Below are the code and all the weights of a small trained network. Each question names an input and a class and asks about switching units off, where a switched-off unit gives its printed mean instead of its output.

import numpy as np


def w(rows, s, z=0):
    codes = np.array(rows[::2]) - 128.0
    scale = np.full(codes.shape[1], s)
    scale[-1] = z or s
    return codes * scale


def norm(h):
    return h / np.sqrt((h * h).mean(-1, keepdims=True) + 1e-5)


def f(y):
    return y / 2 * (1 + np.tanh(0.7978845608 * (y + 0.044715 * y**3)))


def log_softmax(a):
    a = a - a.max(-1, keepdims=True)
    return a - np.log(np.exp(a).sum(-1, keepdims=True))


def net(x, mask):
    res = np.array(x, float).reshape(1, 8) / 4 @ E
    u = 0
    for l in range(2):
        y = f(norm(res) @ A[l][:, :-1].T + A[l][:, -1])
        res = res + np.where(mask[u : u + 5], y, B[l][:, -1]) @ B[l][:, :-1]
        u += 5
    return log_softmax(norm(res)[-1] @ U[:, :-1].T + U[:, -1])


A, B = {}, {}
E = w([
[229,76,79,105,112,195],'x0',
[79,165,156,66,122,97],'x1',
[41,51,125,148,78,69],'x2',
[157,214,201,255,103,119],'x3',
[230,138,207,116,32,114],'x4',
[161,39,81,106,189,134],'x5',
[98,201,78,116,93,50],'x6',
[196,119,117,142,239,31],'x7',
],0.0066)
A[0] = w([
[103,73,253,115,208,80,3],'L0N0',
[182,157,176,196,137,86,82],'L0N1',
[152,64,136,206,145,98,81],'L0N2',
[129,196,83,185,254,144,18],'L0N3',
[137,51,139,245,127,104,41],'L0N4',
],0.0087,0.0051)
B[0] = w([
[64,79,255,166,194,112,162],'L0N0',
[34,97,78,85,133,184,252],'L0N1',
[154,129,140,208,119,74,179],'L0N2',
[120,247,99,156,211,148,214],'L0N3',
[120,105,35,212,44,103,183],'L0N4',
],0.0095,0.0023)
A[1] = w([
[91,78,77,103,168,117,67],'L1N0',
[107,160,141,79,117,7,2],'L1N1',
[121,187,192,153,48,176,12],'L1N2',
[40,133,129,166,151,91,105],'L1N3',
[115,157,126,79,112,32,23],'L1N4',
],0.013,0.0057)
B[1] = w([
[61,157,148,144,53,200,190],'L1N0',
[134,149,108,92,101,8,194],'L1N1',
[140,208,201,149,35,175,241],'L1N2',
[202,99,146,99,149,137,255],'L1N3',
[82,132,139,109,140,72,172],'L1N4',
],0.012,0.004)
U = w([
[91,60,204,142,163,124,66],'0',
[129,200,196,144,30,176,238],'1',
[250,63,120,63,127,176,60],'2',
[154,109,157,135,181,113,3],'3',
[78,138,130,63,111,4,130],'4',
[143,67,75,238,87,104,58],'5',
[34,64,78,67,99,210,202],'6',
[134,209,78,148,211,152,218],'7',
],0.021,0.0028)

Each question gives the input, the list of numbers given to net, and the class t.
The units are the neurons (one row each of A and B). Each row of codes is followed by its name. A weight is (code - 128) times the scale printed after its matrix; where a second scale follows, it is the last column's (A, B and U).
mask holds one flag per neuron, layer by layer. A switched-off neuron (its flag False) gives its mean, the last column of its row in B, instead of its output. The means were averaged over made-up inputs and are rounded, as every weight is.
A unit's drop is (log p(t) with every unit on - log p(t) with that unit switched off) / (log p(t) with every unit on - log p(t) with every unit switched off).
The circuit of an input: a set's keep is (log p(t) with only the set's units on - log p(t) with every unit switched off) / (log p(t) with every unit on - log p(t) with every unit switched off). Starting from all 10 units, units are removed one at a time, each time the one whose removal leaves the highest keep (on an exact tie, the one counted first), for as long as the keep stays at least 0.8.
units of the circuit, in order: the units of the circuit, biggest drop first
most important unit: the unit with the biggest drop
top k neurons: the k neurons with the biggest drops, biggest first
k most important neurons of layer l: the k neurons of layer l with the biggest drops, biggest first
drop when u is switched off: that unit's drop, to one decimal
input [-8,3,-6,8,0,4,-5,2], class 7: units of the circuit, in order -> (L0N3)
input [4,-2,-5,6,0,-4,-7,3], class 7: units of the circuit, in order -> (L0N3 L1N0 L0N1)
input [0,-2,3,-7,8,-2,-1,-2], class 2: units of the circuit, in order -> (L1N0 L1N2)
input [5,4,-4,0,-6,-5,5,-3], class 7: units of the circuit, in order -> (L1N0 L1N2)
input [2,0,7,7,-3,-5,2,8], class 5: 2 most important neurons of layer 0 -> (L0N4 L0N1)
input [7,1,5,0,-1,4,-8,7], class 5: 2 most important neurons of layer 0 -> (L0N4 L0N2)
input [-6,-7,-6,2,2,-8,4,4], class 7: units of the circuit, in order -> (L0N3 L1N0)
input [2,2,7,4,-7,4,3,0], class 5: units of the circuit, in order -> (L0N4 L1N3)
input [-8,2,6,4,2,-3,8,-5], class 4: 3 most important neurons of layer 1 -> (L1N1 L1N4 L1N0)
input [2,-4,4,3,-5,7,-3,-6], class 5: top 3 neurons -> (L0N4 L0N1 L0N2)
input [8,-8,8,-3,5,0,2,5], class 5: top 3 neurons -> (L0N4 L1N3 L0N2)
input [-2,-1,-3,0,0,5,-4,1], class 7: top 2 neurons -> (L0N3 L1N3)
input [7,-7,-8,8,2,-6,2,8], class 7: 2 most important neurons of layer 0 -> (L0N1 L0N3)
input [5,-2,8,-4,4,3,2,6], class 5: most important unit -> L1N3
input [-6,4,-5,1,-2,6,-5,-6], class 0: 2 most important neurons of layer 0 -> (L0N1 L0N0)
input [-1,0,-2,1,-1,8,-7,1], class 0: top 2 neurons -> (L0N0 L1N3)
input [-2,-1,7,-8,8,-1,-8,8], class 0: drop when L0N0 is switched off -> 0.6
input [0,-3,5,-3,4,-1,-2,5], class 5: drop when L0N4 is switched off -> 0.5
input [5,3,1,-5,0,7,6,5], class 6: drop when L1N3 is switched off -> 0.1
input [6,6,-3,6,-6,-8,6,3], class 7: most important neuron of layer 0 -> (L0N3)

--

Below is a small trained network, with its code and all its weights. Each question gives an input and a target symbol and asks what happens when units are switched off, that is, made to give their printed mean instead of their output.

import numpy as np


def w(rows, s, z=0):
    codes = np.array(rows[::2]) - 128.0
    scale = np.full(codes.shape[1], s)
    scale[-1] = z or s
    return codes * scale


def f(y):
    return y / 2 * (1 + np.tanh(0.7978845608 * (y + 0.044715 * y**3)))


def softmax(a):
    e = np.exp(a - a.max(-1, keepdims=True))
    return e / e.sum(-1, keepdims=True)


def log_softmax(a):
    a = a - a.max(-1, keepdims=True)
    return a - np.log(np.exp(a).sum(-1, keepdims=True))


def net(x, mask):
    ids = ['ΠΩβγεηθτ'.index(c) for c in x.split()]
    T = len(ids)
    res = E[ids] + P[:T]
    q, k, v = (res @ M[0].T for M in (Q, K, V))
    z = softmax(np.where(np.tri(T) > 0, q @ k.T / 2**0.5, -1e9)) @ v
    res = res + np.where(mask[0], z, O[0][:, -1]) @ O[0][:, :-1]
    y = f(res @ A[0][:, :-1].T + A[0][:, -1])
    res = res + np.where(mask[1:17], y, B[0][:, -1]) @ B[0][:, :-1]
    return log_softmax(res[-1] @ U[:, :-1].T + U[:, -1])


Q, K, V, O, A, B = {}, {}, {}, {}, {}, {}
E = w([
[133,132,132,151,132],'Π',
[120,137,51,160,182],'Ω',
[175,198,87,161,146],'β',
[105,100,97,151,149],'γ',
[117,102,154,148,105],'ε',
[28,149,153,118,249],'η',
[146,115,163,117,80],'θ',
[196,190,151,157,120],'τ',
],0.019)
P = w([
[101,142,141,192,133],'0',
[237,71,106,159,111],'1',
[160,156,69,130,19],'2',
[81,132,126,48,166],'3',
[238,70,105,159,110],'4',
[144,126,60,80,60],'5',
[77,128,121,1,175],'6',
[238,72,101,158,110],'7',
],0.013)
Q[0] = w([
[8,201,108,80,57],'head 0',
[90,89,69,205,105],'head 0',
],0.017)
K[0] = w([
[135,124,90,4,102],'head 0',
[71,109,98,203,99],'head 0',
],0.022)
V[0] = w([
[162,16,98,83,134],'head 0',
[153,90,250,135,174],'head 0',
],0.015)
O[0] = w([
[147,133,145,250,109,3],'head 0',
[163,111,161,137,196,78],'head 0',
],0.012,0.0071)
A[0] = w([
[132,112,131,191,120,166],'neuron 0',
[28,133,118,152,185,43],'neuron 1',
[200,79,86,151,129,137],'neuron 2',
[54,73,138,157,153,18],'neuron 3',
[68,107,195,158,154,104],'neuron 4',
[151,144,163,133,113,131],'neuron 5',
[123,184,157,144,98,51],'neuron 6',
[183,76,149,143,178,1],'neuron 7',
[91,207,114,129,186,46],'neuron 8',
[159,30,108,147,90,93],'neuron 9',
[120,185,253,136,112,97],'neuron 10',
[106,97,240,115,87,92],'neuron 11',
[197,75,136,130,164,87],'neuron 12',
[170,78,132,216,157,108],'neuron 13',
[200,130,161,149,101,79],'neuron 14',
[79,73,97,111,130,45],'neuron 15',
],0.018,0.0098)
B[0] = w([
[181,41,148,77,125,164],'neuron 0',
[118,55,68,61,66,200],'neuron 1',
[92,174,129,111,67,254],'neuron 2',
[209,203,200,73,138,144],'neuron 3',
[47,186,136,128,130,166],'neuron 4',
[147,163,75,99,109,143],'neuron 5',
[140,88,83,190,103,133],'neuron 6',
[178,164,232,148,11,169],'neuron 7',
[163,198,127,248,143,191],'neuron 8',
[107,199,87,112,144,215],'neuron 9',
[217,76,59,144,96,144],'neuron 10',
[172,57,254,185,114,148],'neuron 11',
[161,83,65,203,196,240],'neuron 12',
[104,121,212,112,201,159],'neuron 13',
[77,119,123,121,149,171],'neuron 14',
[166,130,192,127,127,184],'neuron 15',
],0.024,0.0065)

• What the task asks
Your answer should be the lines above that contain the word "first", copied out.

• Solution for this task
The circuit of an input: a set's keep is (log p(t) with only the set's units on - log p(t) with every unit switched off) / (log p(t) with every unit on - log p(t) with every unit switched off). Starting from all 10 units, units are removed one at a time, each time the one whose removal leaves the highest keep (on an exact tie, the one counted first), for as long as the keep stays at least 0.8.
units of the circuit, in order: the units of the circuit, biggest drop first
top k neurons: the k neurons with the biggest drops, biggest first
k most important neurons of layer l: the k neurons of layer l with the biggest drops, biggest first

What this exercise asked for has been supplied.